[Action item]
Filter the data for lines with the word "mask", then copy every line so identified.

[Material shown]

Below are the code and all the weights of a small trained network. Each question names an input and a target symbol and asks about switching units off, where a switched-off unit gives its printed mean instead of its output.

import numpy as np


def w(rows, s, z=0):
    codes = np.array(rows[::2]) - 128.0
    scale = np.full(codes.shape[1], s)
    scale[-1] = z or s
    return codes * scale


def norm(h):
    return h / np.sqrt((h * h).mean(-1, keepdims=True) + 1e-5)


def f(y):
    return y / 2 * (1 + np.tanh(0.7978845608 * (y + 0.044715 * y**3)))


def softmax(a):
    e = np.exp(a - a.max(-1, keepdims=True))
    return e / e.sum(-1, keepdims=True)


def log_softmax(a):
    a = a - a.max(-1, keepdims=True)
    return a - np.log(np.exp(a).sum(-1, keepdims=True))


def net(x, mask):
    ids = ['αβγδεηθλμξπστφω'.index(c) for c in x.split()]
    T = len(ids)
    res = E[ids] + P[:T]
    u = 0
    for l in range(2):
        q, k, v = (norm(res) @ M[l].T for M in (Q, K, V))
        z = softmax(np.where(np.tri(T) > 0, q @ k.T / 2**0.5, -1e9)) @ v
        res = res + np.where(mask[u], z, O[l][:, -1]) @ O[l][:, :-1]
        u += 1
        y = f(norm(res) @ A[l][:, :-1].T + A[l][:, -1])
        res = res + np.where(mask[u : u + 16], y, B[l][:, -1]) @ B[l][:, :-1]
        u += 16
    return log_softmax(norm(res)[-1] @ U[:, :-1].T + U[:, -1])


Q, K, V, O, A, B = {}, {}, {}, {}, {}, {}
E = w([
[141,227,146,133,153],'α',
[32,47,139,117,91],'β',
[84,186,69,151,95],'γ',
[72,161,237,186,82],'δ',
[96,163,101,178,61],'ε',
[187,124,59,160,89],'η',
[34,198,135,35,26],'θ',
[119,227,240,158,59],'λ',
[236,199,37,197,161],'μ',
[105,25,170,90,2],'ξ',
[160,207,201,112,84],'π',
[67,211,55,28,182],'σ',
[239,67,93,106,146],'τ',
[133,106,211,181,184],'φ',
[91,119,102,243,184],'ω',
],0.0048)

[Answer for the task]
def net(x, mask):
        res = res + np.where(mask[u], z, O[l][:, -1]) @ O[l][:, :-1]
        res = res + np.where(mask[u : u + 16], y, B[l][:, -1]) @ B[l][:, :-1]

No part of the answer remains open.